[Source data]
Each row below holds a small network's activations on one input, seen along a few directions.
In each table, some parts of the input vary, and every possible input appears once, in random order.
Descriptions start from the smaller parts, as in this example, which fits no table here: one of 6 places along a line, together with either a single point or one of 11 places around a ring or (one of 3 separate values, together with one of 5 places around a ring).
Shared parts are said once, and a part with two or three values counts as separate values.

Table:
x1: [  5  -4  27  15  -4 -13  19 -10 -12  -9  17   0]
x2: [ 46 -50 -62 -78  22  42 -18 -39  64  74 -71  57]
x3: [-17   1 -28 -17  15  -8  14   8  25  10  21  -3]
x4: [  0   4 -15   7  16   0 -11  -5   0 -24   7 -14]
x5: [-27  -8 -25   7  -8  -9  26 -13   0  -4   9 -11]
x6: [  4   7 -21  -7  20   3  -1   6  10   4  18  -1]
x7: [  3  -8   7 -13  13   0 -14  26  -8   8  19  -5]
x8: [ -1  37  -5  30 -18 -11  22  -2 -24 -10 -16   1]
x9: [-26  -6 -29  -3  -2 -15   7  -7  11 -19  10 -14]
x10: [  3  25  31  27 -25 -25  30   0 -28 -12  -8  12]
x11: [  1  -7  27  21  -7   9 -14  10   0  -4   8 -19]
x12: [  1   4 -13  17   3   5  13 -11  -7 -10  11  -9]
x13: [  1  27  31  21 -23  -7  20  16 -27 -20 -14   2]
x14: [  5  -2  25   7  -4   1   4   8 -17  -7  12 -18]
x15: [-36  27 -17  23 -22 -19  34  -6 -18  -7 -22   4]
x16: [ -2 -11   9  -1  11  12 -28  28   7   9  16  -2]
x17: [  6  -9  11  -9  14 -13  -1   7  -3   7  26   9]
x18: [  1  21  29  31 -29   5   3  19 -12 -11 -13   1]
x19: [  3  -7  28   5   9 -17  -7  -4 -10 -19  13  -7]
x20: [ -4 -10  24  11   4   4 -38  16   3 -15   3 -22]
x21: [ 34 -25 -58 -92   7  57 -41 -62  60  76 -55  59]
x22: [  0  -7  23  -2   8  -3 -19  14 -14 -18   7 -21]
Q: Describe the family of inputs behind these rows.
A: either one of 2 separate values or (one of 4 places along a line, together with one of 5 places along a line)
Q: A walk changes only the place on the line of 5. It starts at x3 and steps to x6. List the rest of the walk in order.
A: x17, x7, x16
Q: A walk changes only the place on the line of 4. It starts at x6 and steps to x4. List the rest of the walk in order.
A: x12, x8

Table:
x23: [  7 -18  30   3  23 -10 -25   9  -9 -24  36 -24]
x24: [ -9  16  -7  22  -1 -17  38 -12 -11 -14  25  -9]
x25: [ 18  30  26  27 -11   5  -4   3 -27 -17 -15   3]
x26: [-27  18  10  29 -28 -28  34  -2 -24 -18 -17  -3]
x27: [ 39 -44 -70 -92  24  46 -31 -50  72  77 -59  61]
x28: [-20  17 -16  19  -2 -27  47   6 -16  -8  27  -1]
x29: [-31   0 -29   3  11  -2  -5  19  11 -12  20 -25]
x30: [-19  -5 -22  10  11   6 -17   6  11 -14  21 -29]
x31: [ 37 -41 -71 -94  21  53 -31 -54  65  81 -54  56]
x32: [-16  14  14  30 -32 -14  25 -16 -20 -27 -17  -7]
x33: [ -7 -14  21  -6  23 -20 -13  24  -7 -19  37 -20]
x34: [  6  37  16  20 -16  -8  10  17 -26 -12 -15   6]
x35: [  2   0  45  11 -13   1 -11  30  -8   7   7   2]
x36: [ 21 -11  53  19  -9  15 -17  21 -11   0   4 -10]
Q: Describe the family of inputs behind these rows.
A: one of 2 separate values, together with either a single point or one of 6 places around a ring
Q: The inputs of x25 and x34 match in every part but the choice among 2 separate values. If x23 is changed in the same way as x25 into x34, which row does it become?
A: x33

Table:
x37: [  1 -29 -10 -12  27   5 -18  -4  16   2  30 -14]
x38: [ 19  -9  20 -15  12  22 -45  18  12  15   3   5]
x39: [-15  11 -35   6 -16   1  19 -11  11   5 -33  10]
x40: [-10 -23  -4 -16  14  13 -39   7  15  -5   9 -22]
x41: [-36  44  68  91 -25 -49  34  48 -68 -76  51 -53]
x42: [ 27 -25  37 -16  10  16 -28  22   4  19   5   4]
x43: [-12  12 -41 -14   0 -12  33 -14   2  15  -9  20]
x44: [ 17   7  20  -1 -25  -4  16 -25 -10  10 -39  30]
x45: [  5 -23 -10 -23  37  -3 -19   7  16  -5  36 -14]
x46: [-16  12 -34  -4 -16  -5  38 -24   8  12 -10  15]
x47: [ 20  22 -11   3 -18  17   8 -24  -6   8 -42  20]
Q: Describe the family of inputs behind these rows.
A: either a single point or (one of 2 separate values, together with one of 5 places along a line)
Q: Which other rows does x42 become when the choice among 2 separate values takes its other values? List them by row number.
A: x44

Table:
x48: [ 22 -15 -49 -54  51  20 -42  16  40  24  11  17]
x49: [  9  50  43  45 -41 -22  63  24 -53 -17 -16  11]
x50: [-58   2  -4  58  -9 -33  40  24 -18 -44  61 -49]
x51: [ -8  47  77  55 -26  -7 -16  54 -49 -21  28 -14]
x52: [-28  25  23  41 -11 -69  63  -1 -40 -40  19  -4]
x53: [  2 -32  -6 -44 -12  32 -39   3  49  42 -50  22]
x54: [ 39 -25  76  25  14  10 -42   3 -12 -36  32 -35]
x55: [ -5  -7 -77 -42  27  16  16 -24  45  42  17  10]
x56: [ 47 -70  -4 -84  37  29 -36 -21  38  72  -8  42]
x57: [ -6   7 -45 -33 -16   6  11 -70  11   6 -33  25]
x58: [ 22  14 -51  -1 -28  36   8 -49  17  34 -94  43]
x59: [-37   3  16  35  14 -18 -26  40 -28 -60  34 -69]
Q: The inputs of x59 and x49 match in every part but one. If x48 is changed in the same way as x59 into x49, which row does it become?
A: x58
Q: Describe the family of inputs behind these rows.
A: one of 2 separate values, together with one of 6 places around a ring
Q: Which other rows does x53 become when the choice among 2 separate values takes its other values? List them by row number.
A: x51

■ Your goal ■
Once you have found every line above holding the word "either", copy those lines.

■ Output for this task ■
Descriptions start from the smaller parts, as in this example, which fits no table here: one of 6 places along a line, together with either a single point or one of 11 places around a ring or (one of 3 separate values, together with one of 5 places around a ring).
A: either one of 2 separate values or (one of 4 places along a line, together with one of 5 places along a line)
A: one of 2 separate values, together with either a single point or one of 6 places around a ring
A: either a single point or (one of 2 separate values, together with one of 5 places along a line)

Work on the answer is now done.